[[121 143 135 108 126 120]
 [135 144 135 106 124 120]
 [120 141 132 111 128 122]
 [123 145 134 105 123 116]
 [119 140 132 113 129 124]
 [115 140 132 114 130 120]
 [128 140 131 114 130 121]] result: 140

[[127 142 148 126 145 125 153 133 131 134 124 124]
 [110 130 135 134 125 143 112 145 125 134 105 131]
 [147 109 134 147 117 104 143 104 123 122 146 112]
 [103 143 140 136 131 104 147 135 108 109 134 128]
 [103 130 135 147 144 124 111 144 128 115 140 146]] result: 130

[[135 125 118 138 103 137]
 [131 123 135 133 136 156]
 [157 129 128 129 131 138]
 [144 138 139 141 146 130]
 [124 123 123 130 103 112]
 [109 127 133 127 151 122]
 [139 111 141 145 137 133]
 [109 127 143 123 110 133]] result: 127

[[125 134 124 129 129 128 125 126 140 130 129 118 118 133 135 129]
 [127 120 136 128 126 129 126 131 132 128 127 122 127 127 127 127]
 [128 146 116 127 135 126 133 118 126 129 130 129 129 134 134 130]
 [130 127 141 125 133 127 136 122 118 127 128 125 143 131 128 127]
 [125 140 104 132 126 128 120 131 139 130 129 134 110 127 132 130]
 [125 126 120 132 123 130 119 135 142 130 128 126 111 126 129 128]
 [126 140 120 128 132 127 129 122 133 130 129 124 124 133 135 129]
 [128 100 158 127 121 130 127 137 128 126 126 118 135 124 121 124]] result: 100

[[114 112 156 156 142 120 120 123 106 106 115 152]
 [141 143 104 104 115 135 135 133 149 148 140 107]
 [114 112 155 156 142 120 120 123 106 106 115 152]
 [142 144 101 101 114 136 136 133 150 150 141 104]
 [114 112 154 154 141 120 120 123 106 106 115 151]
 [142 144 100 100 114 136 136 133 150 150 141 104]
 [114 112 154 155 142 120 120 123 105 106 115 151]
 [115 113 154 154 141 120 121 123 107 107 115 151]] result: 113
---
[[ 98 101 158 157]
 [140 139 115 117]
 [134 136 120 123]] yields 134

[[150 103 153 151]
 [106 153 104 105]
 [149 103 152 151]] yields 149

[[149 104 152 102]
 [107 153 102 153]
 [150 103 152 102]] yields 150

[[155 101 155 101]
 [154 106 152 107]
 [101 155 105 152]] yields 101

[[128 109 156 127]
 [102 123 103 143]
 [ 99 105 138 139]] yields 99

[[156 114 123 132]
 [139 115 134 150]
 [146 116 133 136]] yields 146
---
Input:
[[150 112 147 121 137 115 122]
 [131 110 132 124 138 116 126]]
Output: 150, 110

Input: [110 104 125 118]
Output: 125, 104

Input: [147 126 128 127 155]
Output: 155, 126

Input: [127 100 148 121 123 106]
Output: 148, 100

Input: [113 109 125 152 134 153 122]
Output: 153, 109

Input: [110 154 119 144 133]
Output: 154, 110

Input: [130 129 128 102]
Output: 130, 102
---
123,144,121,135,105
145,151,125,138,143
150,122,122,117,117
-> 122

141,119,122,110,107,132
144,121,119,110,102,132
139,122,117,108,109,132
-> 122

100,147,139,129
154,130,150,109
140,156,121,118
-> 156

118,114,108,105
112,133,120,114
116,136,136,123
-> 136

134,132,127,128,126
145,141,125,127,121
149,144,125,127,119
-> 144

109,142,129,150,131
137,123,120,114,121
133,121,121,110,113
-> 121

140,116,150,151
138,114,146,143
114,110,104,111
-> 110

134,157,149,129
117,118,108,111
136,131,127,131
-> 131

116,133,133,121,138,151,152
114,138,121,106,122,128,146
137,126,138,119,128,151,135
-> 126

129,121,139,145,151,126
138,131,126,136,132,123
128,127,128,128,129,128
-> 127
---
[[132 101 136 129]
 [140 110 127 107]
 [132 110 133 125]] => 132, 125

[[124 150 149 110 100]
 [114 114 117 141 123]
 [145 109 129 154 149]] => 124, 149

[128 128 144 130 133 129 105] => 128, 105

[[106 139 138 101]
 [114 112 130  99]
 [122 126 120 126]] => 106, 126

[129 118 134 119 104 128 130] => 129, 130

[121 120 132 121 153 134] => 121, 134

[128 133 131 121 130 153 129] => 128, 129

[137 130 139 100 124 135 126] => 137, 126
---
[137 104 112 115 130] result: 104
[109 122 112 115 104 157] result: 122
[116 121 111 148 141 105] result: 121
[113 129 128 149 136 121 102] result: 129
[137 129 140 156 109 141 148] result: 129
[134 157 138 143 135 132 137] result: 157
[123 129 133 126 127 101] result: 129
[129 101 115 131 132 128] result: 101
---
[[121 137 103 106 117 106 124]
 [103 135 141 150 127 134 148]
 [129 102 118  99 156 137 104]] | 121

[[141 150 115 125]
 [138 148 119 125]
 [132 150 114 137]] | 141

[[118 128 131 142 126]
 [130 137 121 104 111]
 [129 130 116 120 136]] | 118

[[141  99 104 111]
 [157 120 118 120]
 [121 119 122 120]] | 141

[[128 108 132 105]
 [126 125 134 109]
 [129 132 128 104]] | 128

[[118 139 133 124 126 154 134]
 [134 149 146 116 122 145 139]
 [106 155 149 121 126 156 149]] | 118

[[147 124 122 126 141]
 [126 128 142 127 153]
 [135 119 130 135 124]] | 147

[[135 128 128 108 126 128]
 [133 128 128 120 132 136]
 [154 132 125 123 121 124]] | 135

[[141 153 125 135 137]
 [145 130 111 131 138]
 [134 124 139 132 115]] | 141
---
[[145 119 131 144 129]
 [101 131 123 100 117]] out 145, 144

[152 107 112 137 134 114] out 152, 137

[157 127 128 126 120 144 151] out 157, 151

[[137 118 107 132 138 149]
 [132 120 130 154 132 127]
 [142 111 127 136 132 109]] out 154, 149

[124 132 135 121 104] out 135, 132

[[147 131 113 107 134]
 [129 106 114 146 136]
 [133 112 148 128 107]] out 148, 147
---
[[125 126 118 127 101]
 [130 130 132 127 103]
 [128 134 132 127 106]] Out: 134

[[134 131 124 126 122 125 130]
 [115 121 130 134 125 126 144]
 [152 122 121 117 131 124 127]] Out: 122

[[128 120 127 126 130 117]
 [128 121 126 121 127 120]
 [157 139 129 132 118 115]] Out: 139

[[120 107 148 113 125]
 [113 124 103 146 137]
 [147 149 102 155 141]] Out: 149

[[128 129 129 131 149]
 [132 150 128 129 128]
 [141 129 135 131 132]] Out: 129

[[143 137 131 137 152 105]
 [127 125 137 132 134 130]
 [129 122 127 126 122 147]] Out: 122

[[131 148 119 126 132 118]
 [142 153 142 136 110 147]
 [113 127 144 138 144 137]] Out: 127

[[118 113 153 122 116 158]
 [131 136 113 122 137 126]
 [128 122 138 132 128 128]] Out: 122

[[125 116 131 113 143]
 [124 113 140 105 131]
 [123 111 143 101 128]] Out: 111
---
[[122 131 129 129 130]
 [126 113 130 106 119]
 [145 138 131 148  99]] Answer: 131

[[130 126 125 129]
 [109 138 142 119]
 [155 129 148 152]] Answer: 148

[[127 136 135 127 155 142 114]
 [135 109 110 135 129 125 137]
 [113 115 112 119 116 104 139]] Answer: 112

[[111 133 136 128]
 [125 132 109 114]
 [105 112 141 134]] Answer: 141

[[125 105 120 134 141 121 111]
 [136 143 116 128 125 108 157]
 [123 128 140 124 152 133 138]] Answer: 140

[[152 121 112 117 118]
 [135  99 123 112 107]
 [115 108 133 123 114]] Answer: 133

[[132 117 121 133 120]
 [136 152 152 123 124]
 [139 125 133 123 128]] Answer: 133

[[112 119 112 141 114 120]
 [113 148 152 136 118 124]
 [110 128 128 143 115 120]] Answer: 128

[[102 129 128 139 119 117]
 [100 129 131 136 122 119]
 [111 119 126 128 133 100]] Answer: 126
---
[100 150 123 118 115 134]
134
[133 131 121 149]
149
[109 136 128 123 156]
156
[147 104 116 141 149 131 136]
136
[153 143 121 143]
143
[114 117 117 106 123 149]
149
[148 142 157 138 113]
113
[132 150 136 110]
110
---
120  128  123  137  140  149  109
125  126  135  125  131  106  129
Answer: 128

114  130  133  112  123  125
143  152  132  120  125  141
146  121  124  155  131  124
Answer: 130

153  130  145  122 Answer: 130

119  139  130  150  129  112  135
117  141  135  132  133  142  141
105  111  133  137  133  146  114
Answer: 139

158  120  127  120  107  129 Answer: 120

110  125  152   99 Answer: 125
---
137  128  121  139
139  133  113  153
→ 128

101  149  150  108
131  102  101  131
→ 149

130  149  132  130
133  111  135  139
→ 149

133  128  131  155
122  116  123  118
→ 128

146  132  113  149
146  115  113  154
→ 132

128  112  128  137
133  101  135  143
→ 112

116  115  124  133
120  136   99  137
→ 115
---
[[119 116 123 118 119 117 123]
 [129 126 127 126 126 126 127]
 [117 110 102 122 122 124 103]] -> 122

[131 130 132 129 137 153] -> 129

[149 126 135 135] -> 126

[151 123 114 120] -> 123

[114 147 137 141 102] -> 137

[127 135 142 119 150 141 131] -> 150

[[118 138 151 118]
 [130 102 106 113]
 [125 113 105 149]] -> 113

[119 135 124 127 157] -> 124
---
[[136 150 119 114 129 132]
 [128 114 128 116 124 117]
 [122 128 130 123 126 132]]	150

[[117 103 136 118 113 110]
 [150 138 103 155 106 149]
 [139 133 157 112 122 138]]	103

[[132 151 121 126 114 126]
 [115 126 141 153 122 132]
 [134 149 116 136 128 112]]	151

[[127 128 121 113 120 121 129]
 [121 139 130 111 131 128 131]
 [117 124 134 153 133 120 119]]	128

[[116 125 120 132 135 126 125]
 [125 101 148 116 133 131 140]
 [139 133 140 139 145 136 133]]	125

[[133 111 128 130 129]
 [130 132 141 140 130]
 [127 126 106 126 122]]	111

════

• _INSTRUCTIONS TO FOLLOW_
In the entries above, the lines from the one bearing "[141 143 104" up to and including the one bearing "[[156 114 123 132]" should be transcribed exactly; no other line is wanted.

• _SOLUTION FOR THIS EXERCISE_
 [141 143 104 104 115 135 135 133 149 148 140 107]
 [114 112 155 156 142 120 120 123 106 106 115 152]
 [142 144 101 101 114 136 136 133 150 150 141 104]
 [114 112 154 154 141 120 120 123 106 106 115 151]
 [142 144 100 100 114 136 136 133 150 150 141 104]
 [114 112 154 155 142 120 120 123 105 106 115 151]
 [115 113 154 154 141 120 121 123 107 107 115 151]] result: 113
---
[[ 98 101 158 157]
 [140 139 115 117]
 [134 136 120 123]] yields 134

[[150 103 153 151]
 [106 153 104 105]
 [149 103 152 151]] yields 149

[[149 104 152 102]
 [107 153 102 153]
 [150 103 152 102]] yields 150

[[155 101 155 101]
 [154 106 152 107]
 [101 155 105 152]] yields 101

[[128 109 156 127]
 [102 123 103 143]
 [ 99 105 138 139]] yields 99

[[156 114 123 132]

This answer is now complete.